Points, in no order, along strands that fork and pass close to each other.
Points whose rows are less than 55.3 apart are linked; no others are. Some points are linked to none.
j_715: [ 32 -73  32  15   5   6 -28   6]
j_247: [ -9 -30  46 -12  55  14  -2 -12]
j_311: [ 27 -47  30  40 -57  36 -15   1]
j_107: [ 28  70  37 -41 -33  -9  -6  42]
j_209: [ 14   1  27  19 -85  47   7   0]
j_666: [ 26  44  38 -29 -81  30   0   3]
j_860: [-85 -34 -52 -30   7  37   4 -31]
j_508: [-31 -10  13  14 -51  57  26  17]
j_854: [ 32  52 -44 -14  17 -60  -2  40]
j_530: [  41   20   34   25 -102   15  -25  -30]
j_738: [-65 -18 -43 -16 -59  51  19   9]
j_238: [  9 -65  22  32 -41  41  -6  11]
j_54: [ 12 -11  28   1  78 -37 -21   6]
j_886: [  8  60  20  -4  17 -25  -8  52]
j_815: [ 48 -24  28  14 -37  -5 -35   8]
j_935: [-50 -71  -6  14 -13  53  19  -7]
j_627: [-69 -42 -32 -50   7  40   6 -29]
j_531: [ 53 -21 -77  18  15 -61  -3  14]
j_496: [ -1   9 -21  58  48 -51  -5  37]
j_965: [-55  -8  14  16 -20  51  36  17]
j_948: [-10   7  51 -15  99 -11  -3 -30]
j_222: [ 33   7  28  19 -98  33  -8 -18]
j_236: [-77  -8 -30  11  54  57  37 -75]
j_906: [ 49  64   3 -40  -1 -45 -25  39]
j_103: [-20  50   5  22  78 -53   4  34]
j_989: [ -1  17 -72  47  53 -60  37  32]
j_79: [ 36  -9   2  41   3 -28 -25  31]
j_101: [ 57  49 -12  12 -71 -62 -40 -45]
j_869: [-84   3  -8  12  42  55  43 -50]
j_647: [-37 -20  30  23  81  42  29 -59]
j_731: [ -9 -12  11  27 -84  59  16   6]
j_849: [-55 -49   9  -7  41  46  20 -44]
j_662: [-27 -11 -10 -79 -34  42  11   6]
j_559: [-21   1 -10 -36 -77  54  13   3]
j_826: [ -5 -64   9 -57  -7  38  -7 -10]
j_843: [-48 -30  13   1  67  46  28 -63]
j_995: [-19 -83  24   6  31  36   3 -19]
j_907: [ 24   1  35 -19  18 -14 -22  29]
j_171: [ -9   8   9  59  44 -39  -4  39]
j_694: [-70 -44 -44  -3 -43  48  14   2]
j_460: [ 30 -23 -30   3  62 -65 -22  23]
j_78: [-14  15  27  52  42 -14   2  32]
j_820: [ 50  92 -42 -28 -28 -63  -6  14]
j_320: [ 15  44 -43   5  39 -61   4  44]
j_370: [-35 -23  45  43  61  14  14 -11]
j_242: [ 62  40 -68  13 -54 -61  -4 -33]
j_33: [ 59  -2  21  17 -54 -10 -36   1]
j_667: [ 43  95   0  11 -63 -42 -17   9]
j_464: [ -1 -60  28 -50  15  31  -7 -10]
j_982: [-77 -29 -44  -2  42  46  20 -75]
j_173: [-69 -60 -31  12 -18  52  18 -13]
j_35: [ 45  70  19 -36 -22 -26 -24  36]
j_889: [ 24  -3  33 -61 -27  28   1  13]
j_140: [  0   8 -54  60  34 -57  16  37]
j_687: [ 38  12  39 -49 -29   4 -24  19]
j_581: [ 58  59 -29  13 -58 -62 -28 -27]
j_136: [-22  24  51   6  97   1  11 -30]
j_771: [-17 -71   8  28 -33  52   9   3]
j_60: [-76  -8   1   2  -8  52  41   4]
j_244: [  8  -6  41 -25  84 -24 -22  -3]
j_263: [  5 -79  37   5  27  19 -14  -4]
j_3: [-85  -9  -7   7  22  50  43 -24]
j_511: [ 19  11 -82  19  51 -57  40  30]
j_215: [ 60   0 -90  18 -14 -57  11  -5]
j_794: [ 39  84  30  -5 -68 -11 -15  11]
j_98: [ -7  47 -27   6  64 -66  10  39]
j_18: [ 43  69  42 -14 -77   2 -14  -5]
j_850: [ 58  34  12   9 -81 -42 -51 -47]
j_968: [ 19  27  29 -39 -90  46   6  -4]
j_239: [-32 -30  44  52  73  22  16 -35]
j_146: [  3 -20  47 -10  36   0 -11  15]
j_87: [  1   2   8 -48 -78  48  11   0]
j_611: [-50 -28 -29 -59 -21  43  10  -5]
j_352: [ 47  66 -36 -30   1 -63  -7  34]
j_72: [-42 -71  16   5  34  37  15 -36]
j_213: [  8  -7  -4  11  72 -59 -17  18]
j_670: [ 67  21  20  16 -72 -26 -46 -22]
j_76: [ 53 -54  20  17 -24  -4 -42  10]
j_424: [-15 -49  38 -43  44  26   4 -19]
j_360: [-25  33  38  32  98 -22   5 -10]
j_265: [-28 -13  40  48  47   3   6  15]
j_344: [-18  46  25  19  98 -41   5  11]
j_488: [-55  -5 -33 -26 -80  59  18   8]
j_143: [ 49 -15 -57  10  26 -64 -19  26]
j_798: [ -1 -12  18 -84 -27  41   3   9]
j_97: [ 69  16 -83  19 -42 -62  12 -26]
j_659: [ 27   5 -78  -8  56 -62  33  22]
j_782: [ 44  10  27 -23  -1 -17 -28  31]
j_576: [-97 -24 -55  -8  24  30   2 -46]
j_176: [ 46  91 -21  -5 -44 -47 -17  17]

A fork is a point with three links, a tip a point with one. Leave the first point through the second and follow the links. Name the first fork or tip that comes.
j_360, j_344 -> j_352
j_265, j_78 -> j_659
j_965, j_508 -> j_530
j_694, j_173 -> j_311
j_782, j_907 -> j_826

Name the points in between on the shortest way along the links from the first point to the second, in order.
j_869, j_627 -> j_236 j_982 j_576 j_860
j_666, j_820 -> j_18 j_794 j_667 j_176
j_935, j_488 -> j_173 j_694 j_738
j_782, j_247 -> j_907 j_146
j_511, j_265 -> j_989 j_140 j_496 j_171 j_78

____________

Nothing should be returned except the lines from the one holding "j_360, j_344 -> j_352" through the final line of the listing, exactly as they appear.

j_360, j_344 -> j_352
j_265, j_78 -> j_659
j_965, j_508 -> j_530
j_694, j_173 -> j_311
j_782, j_907 -> j_826

Name the points in between on the shortest way along the links from the first point to the second, in order.
j_869, j_627 -> j_236 j_982 j_576 j_860
j_666, j_820 -> j_18 j_794 j_667 j_176
j_935, j_488 -> j_173 j_694 j_738
j_782, j_247 -> j_907 j_146
j_511, j_265 -> j_989 j_140 j_496 j_171 j_78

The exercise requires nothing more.